Find the lines holding the string "from" in the data, then copy all of them.

[Collection entries]

Start of Block

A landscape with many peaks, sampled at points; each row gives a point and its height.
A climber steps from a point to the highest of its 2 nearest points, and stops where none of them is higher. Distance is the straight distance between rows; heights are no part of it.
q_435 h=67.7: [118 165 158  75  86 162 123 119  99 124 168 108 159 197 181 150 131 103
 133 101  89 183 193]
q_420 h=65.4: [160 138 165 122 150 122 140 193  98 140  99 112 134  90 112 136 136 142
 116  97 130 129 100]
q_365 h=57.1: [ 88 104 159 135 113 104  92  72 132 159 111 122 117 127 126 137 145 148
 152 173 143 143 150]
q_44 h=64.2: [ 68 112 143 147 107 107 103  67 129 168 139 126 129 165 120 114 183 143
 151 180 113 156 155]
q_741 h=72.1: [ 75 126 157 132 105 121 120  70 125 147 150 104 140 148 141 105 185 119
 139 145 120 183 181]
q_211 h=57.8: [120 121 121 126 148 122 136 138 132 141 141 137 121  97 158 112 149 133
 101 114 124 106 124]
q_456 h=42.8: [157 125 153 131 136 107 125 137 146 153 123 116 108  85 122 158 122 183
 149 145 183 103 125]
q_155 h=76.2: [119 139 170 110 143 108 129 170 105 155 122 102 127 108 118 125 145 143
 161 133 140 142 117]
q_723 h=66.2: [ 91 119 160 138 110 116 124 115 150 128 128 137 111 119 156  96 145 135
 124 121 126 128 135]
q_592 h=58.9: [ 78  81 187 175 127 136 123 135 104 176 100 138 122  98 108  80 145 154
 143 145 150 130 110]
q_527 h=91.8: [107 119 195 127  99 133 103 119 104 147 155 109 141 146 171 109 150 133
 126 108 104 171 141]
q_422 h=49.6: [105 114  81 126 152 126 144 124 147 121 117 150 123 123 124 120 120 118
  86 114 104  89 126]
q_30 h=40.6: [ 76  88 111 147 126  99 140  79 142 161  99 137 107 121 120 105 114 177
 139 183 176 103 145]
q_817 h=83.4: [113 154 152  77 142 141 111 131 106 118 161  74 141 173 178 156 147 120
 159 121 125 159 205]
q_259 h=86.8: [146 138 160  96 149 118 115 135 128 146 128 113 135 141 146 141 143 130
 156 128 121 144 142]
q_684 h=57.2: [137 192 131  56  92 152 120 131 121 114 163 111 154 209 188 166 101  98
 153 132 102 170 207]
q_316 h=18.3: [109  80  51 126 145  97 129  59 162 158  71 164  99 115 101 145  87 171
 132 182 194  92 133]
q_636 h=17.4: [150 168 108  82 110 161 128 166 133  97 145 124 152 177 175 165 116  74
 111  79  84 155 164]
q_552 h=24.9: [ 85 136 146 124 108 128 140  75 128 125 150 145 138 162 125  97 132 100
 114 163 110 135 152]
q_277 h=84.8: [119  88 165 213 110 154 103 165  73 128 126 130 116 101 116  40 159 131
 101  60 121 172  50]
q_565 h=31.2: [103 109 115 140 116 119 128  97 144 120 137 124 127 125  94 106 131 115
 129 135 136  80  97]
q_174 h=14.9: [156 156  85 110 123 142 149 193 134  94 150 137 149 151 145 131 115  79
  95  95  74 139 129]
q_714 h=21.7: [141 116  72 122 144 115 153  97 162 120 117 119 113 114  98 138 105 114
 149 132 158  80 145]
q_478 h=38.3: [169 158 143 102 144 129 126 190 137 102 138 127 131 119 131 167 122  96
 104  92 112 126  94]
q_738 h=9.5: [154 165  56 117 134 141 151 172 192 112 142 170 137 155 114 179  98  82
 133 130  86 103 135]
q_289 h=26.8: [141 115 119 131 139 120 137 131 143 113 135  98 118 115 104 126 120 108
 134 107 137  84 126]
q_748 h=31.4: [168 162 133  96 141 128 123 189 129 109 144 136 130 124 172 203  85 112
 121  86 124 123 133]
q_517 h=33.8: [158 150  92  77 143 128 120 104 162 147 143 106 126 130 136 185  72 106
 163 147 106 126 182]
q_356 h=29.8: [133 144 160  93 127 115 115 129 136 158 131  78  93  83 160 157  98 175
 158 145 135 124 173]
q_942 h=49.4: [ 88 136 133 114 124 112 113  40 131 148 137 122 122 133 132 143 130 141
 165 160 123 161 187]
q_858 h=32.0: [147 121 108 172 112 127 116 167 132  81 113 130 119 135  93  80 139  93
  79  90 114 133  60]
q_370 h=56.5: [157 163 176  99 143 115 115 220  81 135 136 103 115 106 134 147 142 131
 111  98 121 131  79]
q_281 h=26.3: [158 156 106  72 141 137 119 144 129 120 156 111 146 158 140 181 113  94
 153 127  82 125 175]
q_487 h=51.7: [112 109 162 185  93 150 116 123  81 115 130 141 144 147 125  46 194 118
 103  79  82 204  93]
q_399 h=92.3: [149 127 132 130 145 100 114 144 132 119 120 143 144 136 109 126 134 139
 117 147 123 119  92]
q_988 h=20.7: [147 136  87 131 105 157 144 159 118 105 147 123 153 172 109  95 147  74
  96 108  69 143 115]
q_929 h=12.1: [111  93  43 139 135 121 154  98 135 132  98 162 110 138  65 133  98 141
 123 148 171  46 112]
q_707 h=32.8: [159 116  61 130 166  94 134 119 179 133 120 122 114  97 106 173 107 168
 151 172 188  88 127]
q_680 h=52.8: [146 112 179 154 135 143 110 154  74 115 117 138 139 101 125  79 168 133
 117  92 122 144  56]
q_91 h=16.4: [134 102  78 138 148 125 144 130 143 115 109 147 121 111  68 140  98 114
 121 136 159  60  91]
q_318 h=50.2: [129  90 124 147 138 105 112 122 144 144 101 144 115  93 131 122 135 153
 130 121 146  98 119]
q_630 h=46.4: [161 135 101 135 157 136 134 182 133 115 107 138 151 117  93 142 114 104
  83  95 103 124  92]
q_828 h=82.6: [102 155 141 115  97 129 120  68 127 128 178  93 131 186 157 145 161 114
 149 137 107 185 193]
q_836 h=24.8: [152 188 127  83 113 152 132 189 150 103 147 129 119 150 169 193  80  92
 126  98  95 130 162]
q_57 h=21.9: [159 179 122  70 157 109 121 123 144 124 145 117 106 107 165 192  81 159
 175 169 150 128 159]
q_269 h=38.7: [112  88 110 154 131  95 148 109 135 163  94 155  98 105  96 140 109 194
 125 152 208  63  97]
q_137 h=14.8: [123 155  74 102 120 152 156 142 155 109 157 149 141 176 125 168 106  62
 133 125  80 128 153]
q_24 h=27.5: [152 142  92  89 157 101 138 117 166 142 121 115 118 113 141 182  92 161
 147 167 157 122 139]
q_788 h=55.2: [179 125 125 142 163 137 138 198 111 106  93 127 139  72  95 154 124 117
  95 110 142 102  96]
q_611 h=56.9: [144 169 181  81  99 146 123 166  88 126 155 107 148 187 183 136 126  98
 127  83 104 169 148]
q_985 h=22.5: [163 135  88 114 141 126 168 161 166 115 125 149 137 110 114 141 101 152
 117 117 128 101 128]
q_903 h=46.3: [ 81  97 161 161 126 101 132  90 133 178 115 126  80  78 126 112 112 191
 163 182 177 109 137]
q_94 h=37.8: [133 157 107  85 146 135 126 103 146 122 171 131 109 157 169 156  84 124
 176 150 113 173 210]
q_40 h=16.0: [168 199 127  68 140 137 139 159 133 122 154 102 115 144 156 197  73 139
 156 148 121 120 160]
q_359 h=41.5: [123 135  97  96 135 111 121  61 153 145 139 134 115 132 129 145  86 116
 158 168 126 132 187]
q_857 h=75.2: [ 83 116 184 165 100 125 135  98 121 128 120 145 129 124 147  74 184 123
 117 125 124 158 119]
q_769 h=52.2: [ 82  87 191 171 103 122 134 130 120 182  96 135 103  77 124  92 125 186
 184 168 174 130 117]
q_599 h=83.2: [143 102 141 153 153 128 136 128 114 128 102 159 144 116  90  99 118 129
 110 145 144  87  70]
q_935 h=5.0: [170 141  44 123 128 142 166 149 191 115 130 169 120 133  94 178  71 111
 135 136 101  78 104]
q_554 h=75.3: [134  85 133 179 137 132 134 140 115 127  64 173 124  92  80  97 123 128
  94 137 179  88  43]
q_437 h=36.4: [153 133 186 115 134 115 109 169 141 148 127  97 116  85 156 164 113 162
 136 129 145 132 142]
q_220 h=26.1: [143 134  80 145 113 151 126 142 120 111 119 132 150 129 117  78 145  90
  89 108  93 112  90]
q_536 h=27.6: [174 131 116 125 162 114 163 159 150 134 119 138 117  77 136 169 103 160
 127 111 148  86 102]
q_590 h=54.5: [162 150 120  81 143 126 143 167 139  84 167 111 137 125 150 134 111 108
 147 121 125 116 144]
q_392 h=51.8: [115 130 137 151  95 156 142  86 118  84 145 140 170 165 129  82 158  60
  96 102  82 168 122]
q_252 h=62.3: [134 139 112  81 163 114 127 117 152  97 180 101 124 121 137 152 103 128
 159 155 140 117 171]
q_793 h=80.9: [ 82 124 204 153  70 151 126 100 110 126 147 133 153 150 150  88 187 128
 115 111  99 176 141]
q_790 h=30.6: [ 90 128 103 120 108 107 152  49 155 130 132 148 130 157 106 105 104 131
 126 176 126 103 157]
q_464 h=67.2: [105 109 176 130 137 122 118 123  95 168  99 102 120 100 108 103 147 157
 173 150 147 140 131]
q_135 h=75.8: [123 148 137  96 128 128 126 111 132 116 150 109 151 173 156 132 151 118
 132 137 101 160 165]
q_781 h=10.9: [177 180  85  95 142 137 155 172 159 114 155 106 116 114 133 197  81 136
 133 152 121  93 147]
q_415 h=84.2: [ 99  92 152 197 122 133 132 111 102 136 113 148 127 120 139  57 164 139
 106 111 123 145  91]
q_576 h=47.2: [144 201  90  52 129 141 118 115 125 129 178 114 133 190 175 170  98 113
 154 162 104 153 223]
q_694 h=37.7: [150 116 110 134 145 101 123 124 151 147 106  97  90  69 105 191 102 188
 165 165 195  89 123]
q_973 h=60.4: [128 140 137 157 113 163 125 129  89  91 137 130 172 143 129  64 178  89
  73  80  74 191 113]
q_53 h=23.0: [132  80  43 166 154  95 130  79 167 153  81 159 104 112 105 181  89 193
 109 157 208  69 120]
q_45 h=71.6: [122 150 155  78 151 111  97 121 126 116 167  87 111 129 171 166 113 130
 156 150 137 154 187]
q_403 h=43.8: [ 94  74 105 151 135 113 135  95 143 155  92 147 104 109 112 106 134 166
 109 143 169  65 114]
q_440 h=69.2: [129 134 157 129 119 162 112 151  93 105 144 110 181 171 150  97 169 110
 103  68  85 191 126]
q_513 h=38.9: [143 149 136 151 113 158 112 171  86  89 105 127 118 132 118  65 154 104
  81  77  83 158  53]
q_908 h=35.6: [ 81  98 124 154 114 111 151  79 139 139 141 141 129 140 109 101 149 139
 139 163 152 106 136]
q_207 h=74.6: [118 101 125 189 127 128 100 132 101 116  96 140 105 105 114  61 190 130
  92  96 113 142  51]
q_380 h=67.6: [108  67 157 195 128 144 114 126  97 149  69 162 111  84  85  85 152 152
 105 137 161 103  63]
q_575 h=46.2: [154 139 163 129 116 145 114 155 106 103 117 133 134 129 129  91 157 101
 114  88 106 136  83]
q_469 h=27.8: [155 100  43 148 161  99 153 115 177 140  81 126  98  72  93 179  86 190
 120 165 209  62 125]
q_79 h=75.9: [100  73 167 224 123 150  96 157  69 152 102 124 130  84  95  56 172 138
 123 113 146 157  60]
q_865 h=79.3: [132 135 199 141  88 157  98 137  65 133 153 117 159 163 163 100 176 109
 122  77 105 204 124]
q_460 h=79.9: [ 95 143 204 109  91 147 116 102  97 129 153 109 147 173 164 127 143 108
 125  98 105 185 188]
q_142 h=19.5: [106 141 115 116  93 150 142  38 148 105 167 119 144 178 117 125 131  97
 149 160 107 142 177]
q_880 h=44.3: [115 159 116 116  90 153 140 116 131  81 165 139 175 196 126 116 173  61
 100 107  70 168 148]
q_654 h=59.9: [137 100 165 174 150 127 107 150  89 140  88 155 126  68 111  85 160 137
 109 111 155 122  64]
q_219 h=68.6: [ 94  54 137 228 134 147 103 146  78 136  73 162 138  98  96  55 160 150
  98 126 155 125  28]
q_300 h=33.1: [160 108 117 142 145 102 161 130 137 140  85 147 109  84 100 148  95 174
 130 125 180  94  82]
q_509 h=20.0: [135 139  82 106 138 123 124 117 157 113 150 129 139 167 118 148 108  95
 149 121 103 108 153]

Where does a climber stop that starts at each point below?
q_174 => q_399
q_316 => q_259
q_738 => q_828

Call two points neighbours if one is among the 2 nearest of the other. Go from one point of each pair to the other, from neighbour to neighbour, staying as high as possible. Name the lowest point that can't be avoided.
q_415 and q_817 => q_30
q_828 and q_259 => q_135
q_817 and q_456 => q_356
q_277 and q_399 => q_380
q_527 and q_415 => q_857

End of Block

**TASK OUTPUT:**
A climber steps from a point to the highest of its 2 nearest points, and stops where none of them is higher. Distance is the straight distance between rows; heights are no part of it.
Call two points neighbours if one is among the 2 nearest of the other. Go from one point of each pair to the other, from neighbour to neighbour, staying as high as possible. Name the lowest point that can't be avoided.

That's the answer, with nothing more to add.